Data excerpts:

*-*-*

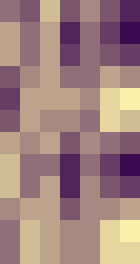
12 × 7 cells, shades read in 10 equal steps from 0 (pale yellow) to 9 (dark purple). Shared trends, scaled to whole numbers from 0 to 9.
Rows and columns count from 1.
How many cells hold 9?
2
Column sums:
51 47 38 69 53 48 56
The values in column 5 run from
4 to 5
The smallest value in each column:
2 2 2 3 4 1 0
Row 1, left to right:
5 6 2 6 4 6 8
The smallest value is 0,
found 2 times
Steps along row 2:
up down up down up up

*-*-*

Print each entry above verbatim, pictures left out.

## RESPONSE
12 × 7 cells, shades read in 10 equal steps from 0 (pale yellow) to 9 (dark purple). Shared trends, scaled to whole numbers from 0 to 9.
Rows and columns count from 1.
How many cells hold 9?
2
Column sums:
51 47 38 69 53 48 56
The values in column 5 run from
4 to 5
The smallest value in each column:
2 2 2 3 4 1 0
Row 1, left to right:
5 6 2 6 4 6 8
The smallest value is 0,
found 2 times
Steps along row 2:
up down up down up up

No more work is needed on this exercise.